§ **ABOUT THIS TASK**
Look over the lines below. Report each one that includes the string "points".

§ **STUDY MATERIAL**
* * * * * * * * *

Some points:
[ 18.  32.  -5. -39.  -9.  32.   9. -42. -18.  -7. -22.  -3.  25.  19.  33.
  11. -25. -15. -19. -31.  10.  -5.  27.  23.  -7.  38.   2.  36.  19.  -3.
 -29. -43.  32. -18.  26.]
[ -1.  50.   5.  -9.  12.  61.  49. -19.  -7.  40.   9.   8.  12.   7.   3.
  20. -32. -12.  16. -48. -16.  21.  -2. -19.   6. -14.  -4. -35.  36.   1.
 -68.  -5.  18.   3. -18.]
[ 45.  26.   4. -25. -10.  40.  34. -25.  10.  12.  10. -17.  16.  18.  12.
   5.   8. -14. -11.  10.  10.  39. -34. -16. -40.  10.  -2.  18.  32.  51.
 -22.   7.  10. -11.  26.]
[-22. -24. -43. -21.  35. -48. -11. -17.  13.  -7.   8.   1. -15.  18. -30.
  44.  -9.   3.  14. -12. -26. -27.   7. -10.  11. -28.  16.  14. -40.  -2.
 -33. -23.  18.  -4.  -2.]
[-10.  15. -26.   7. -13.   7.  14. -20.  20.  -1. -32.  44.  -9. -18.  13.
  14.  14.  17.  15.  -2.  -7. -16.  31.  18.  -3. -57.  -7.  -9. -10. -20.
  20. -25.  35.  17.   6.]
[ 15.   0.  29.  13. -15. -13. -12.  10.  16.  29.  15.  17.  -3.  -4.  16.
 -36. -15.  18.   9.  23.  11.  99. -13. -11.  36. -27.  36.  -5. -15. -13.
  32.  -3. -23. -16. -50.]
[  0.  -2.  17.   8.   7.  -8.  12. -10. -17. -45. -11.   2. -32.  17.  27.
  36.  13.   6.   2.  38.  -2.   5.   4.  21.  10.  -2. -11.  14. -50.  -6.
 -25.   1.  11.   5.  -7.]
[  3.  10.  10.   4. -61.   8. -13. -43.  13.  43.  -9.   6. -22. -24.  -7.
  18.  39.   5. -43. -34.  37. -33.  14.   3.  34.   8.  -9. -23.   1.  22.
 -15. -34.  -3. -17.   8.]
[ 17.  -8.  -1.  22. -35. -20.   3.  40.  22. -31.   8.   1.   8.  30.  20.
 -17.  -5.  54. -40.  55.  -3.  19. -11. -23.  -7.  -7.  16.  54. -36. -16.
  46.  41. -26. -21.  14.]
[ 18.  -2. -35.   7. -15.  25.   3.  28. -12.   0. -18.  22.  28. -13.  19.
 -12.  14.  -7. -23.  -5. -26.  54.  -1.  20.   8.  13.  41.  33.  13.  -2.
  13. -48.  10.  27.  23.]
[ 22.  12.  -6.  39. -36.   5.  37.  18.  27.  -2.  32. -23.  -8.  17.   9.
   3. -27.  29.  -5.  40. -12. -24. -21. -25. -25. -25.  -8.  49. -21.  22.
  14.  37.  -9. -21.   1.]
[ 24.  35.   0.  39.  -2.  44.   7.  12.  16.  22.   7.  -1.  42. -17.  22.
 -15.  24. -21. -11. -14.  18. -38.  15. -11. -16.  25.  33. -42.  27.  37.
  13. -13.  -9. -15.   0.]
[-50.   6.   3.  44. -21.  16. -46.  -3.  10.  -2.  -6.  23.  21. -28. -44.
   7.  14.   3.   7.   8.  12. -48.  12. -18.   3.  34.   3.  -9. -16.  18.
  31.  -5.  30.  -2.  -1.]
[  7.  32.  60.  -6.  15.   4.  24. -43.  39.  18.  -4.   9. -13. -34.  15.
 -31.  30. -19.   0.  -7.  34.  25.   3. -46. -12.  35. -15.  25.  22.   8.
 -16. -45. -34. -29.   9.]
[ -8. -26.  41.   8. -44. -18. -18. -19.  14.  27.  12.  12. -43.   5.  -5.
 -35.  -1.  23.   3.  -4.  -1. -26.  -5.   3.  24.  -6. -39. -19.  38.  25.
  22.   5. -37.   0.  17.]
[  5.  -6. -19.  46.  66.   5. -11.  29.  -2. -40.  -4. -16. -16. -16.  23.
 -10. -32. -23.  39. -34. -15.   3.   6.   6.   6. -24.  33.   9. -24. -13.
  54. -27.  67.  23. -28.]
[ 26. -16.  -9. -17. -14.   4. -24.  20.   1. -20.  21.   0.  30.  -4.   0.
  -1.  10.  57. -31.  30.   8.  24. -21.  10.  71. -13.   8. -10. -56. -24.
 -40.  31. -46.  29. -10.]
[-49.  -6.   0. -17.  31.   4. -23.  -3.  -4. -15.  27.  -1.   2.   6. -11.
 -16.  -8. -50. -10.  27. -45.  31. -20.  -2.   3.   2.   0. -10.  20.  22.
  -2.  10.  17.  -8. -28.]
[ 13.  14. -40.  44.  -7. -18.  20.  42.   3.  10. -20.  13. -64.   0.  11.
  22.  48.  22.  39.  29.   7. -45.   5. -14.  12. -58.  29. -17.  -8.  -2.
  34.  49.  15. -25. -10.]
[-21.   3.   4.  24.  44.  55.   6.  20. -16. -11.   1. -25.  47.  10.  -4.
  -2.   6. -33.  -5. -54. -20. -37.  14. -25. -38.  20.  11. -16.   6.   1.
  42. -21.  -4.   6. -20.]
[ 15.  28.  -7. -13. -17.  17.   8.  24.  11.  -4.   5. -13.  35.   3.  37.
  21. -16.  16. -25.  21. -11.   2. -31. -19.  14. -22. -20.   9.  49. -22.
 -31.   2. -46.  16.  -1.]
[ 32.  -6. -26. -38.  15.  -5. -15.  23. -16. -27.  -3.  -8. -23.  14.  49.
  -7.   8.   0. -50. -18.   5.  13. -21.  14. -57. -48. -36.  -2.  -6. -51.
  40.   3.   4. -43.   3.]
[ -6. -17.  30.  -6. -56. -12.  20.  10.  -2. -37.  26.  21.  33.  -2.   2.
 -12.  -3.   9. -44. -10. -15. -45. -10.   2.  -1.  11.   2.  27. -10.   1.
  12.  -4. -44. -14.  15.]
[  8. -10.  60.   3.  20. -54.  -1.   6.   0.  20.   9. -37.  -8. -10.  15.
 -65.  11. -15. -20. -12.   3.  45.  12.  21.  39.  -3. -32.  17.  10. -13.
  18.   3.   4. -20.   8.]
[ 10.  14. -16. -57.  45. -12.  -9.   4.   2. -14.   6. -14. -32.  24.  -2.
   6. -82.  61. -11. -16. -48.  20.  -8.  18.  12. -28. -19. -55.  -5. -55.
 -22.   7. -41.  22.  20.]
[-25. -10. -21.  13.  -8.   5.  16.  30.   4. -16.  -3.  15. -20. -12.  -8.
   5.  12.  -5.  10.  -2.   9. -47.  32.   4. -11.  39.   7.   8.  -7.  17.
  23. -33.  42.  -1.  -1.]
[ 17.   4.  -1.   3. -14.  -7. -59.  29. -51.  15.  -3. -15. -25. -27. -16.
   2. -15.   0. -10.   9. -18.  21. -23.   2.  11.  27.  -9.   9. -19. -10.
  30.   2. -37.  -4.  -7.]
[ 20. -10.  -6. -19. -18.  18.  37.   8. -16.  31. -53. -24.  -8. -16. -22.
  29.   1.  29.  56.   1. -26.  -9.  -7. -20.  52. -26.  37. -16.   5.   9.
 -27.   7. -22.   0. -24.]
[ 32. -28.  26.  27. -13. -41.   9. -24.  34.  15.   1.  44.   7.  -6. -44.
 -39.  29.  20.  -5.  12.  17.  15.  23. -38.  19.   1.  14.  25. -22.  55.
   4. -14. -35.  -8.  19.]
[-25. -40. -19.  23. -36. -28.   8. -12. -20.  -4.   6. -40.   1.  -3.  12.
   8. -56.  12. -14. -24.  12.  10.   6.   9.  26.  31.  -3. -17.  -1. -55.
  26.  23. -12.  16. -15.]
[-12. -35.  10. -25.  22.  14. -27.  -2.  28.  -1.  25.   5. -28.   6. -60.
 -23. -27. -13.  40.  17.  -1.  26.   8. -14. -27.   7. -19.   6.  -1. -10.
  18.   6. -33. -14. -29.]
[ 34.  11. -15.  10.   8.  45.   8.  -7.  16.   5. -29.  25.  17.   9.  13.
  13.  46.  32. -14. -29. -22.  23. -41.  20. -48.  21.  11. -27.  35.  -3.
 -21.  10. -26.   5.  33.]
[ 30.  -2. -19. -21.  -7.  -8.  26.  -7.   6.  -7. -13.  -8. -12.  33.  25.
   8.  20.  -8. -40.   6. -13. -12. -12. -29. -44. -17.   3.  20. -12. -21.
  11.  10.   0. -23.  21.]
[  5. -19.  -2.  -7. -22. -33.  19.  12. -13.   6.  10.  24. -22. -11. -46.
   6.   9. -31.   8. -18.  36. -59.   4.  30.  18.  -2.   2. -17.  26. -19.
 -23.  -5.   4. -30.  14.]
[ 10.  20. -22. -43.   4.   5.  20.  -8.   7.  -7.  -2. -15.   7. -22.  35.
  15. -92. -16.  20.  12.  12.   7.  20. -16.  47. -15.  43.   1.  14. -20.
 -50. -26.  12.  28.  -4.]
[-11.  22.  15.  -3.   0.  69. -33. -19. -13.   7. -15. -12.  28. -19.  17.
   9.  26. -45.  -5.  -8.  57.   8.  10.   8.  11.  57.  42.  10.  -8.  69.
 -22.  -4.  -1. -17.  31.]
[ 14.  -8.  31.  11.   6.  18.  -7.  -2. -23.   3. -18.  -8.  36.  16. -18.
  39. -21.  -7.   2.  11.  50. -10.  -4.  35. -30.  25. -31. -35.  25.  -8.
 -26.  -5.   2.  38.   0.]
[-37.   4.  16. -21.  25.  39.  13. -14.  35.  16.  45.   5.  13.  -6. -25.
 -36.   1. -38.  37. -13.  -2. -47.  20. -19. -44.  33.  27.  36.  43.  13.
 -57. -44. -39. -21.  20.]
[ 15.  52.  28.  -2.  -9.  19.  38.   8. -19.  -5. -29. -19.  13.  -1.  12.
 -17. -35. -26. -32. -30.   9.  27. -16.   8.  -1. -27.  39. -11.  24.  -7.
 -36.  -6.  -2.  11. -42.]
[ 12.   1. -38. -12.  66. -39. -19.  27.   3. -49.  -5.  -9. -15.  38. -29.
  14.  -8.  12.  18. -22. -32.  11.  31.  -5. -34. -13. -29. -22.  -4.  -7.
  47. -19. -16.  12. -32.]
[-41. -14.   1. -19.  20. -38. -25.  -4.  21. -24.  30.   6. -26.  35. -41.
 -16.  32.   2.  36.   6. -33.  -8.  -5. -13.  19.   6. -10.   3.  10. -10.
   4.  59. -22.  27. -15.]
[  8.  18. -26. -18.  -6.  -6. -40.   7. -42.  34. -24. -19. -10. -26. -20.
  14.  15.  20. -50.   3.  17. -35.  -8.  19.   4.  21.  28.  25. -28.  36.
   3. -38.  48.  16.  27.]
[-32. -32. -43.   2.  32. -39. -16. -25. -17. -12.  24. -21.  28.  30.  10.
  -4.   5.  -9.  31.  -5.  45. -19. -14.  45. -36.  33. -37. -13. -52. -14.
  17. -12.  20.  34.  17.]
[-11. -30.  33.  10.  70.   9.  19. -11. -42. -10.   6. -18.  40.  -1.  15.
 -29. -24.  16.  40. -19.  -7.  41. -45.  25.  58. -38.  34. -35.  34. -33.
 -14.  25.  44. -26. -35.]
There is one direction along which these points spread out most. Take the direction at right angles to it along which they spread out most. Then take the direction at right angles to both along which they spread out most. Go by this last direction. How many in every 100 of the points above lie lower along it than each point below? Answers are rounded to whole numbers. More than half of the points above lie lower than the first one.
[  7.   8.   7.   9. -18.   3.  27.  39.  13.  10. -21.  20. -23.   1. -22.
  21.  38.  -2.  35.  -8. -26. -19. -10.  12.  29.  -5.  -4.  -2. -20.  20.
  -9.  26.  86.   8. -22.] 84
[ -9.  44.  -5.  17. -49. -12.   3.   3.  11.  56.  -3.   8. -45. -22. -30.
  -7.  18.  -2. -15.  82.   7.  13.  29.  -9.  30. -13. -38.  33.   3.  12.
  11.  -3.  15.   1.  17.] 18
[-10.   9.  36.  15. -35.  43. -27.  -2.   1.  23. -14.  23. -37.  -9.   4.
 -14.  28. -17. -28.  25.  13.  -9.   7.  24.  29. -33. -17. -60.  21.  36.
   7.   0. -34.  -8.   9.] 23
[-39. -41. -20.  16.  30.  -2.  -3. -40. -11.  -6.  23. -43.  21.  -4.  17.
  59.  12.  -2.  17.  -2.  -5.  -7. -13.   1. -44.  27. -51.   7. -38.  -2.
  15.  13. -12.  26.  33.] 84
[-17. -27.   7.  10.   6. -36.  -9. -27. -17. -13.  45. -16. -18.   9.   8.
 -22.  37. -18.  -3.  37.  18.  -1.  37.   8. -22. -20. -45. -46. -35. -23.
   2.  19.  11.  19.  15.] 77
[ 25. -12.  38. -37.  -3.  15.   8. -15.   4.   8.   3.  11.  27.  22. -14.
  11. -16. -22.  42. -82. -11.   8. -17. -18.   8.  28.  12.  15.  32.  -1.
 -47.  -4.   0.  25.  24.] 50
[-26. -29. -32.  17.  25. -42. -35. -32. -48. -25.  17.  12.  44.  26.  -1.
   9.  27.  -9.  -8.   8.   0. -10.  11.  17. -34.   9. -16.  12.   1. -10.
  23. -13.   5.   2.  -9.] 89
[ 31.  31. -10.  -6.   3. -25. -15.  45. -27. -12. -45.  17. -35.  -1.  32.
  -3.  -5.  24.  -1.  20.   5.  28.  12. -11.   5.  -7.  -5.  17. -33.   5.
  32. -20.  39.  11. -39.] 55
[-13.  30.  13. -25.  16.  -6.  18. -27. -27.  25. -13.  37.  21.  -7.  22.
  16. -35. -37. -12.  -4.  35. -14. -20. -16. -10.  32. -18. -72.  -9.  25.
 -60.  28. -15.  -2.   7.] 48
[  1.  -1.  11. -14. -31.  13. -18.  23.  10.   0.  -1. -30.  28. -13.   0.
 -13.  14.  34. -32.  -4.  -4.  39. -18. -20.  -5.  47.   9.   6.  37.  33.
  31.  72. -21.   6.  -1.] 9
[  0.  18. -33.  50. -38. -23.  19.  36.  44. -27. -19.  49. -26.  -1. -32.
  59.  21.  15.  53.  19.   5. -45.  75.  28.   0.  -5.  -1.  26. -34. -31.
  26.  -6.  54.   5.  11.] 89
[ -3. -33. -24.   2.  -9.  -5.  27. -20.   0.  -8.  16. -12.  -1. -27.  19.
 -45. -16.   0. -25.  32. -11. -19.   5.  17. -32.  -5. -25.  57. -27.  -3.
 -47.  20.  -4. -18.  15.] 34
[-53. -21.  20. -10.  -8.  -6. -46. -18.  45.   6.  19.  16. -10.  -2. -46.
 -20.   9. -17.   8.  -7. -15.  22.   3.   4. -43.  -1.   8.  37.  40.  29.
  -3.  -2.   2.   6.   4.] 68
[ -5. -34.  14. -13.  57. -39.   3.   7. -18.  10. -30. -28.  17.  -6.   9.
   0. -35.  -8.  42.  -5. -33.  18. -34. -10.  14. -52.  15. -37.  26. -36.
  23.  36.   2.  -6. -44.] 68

* * * * * * * * *

§ **RESPONSE BOX**
Some points:
There is one direction along which these points spread out most. Take the direction at right angles to it along which they spread out most. Then take the direction at right angles to both along which they spread out most. Go by this last direction. How many in every 100 of the points above lie lower along it than each point below? Answers are rounded to whole numbers. More than half of the points above lie lower than the first one.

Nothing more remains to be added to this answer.